• [Required action] Please copy every line from the following entries in which the word "multiply" appears.

• [Information given]
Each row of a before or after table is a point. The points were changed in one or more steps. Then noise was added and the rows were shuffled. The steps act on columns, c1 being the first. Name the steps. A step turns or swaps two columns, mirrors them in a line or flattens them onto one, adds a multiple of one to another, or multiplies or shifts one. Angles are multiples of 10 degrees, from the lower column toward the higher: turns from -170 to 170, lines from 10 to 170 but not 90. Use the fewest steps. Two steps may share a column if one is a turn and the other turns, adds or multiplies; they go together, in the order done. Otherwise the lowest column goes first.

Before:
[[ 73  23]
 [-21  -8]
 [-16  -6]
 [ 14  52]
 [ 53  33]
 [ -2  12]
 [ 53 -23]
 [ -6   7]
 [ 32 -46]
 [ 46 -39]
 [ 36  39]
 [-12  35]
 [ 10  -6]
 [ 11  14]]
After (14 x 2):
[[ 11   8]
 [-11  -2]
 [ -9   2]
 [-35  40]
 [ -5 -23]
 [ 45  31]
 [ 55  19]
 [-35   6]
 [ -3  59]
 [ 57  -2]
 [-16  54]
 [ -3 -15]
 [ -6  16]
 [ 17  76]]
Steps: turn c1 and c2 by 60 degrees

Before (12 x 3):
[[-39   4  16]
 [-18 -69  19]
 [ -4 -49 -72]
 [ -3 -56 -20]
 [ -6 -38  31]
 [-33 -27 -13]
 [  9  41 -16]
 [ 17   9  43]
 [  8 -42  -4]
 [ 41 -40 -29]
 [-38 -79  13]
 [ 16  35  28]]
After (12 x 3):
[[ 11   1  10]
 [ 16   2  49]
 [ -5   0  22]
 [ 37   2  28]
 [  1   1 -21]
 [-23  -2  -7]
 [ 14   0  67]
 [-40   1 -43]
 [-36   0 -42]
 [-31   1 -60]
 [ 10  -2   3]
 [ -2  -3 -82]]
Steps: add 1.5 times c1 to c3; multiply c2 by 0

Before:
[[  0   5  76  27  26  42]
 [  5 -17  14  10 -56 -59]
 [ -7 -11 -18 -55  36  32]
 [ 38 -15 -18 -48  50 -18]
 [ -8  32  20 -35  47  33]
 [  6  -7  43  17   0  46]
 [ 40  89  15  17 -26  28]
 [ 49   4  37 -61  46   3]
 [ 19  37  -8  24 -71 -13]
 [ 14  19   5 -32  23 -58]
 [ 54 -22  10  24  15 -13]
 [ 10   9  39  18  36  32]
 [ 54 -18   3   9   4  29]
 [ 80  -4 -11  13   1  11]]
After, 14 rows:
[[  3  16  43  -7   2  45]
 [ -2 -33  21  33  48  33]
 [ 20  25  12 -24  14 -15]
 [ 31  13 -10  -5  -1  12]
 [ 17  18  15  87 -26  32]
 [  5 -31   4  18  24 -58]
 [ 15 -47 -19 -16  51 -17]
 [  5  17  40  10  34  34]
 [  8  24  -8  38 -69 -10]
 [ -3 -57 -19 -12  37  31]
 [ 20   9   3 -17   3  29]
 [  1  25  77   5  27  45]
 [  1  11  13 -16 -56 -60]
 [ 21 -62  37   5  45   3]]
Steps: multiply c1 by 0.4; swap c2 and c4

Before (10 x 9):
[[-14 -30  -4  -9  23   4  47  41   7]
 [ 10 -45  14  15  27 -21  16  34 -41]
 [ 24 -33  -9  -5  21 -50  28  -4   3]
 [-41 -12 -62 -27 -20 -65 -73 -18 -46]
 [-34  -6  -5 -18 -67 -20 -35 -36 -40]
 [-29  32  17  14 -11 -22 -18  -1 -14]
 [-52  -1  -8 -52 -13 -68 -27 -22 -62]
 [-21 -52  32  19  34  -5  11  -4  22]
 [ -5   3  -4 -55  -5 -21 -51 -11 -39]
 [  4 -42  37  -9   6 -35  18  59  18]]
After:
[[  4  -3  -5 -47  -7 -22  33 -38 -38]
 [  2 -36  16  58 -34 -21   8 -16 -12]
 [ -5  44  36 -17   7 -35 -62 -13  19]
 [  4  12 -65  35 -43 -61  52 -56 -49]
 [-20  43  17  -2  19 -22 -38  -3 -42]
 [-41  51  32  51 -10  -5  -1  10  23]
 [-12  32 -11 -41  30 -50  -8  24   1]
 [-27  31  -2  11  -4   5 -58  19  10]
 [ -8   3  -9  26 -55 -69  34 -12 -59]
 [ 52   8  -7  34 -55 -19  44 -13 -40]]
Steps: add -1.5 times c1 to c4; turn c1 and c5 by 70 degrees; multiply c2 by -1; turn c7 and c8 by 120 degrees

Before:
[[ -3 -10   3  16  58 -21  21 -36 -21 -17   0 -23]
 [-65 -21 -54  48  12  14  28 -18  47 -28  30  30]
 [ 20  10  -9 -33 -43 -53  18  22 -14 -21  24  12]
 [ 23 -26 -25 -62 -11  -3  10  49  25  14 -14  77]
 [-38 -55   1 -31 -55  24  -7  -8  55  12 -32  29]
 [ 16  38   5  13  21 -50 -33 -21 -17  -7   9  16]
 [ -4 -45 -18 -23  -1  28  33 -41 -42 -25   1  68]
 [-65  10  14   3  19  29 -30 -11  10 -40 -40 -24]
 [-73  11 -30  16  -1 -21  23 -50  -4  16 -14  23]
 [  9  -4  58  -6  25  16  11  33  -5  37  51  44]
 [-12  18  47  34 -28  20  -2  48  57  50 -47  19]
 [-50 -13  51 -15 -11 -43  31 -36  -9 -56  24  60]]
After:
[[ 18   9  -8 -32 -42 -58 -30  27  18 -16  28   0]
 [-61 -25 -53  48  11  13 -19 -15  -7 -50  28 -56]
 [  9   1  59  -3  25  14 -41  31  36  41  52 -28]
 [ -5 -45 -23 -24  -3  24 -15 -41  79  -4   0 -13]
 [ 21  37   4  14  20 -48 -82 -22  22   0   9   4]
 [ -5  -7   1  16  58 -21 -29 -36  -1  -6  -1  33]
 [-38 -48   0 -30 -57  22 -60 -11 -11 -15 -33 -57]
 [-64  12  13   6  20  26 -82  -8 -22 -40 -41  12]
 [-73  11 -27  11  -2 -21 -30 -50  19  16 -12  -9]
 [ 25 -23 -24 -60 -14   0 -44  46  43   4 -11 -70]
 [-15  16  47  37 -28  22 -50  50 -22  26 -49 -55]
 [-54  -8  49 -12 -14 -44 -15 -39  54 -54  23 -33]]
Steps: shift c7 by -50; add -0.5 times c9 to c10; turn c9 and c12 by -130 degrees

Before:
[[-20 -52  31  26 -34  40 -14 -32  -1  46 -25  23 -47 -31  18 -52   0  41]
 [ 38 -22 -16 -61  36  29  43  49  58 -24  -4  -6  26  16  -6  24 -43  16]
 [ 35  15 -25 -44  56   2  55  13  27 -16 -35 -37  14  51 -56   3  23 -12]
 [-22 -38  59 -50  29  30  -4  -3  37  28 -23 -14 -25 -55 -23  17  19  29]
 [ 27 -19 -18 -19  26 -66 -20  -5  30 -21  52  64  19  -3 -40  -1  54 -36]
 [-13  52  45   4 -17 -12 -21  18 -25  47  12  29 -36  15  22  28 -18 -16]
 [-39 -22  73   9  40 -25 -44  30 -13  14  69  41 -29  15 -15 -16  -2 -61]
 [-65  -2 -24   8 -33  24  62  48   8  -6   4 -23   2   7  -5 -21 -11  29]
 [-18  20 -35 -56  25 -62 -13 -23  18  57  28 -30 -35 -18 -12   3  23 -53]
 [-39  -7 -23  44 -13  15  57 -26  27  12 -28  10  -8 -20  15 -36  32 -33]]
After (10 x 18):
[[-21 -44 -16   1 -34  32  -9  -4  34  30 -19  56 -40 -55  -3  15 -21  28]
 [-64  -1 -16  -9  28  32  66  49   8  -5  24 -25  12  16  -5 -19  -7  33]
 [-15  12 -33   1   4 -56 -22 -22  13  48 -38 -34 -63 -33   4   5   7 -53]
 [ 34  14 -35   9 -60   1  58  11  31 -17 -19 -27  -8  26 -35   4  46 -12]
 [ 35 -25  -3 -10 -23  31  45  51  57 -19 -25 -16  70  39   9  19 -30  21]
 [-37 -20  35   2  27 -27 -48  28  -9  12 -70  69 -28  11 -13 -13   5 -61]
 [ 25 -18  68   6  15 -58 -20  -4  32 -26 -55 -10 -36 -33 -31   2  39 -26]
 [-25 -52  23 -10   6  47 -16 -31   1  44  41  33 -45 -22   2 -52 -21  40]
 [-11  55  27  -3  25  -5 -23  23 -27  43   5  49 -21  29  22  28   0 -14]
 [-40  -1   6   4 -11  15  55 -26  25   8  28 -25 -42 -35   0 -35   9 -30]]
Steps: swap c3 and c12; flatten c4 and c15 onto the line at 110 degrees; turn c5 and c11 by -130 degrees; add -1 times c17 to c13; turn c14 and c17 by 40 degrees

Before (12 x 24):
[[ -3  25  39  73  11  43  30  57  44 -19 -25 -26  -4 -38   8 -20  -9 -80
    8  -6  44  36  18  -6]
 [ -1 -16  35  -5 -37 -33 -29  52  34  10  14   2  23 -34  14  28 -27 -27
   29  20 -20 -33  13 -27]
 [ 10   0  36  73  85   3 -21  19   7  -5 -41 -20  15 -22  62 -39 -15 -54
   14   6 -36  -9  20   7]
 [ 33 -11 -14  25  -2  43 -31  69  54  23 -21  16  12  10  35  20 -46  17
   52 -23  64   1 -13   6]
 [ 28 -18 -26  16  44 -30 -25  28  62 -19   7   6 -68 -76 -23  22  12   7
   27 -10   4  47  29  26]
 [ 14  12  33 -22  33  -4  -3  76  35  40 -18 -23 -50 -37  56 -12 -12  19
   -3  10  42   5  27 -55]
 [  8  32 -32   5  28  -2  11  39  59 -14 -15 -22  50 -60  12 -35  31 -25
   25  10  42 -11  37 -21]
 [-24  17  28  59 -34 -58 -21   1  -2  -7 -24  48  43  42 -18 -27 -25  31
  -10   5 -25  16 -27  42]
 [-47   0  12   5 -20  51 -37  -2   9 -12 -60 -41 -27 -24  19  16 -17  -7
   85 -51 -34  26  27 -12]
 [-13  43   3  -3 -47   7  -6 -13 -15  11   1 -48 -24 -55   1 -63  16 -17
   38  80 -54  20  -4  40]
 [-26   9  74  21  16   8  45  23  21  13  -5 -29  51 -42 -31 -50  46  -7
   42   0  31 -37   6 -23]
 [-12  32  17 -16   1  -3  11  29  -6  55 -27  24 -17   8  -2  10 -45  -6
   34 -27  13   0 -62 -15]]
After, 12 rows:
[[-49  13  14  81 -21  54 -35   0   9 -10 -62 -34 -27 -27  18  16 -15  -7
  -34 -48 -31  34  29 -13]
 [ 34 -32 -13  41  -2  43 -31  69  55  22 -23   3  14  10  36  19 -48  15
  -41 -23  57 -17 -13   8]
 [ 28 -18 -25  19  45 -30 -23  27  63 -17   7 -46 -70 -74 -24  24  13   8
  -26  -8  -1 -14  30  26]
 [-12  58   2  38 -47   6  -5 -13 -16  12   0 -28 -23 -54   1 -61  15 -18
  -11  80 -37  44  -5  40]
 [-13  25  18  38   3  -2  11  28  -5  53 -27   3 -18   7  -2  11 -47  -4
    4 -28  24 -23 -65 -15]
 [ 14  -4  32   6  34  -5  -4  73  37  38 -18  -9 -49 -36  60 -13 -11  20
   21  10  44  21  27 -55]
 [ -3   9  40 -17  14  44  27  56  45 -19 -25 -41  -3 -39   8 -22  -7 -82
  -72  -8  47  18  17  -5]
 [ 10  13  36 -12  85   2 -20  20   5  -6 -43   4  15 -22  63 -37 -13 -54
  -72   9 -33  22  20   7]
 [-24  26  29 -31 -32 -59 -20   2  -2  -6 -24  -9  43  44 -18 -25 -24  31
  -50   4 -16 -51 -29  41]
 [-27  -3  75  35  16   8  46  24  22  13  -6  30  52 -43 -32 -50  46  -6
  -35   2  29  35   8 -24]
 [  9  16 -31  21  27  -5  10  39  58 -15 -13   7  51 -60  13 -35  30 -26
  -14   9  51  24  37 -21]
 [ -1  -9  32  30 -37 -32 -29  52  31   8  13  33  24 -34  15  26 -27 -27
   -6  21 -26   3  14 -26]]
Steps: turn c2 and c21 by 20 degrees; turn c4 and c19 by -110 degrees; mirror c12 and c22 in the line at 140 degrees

• [Written response]
Steps: add 1.5 times c1 to c3; multiply c2 by 0
Steps: multiply c1 by 0.4; swap c2 and c4
Steps: add -1.5 times c1 to c4; turn c1 and c5 by 70 degrees; multiply c2 by -1; turn c7 and c8 by 120 degrees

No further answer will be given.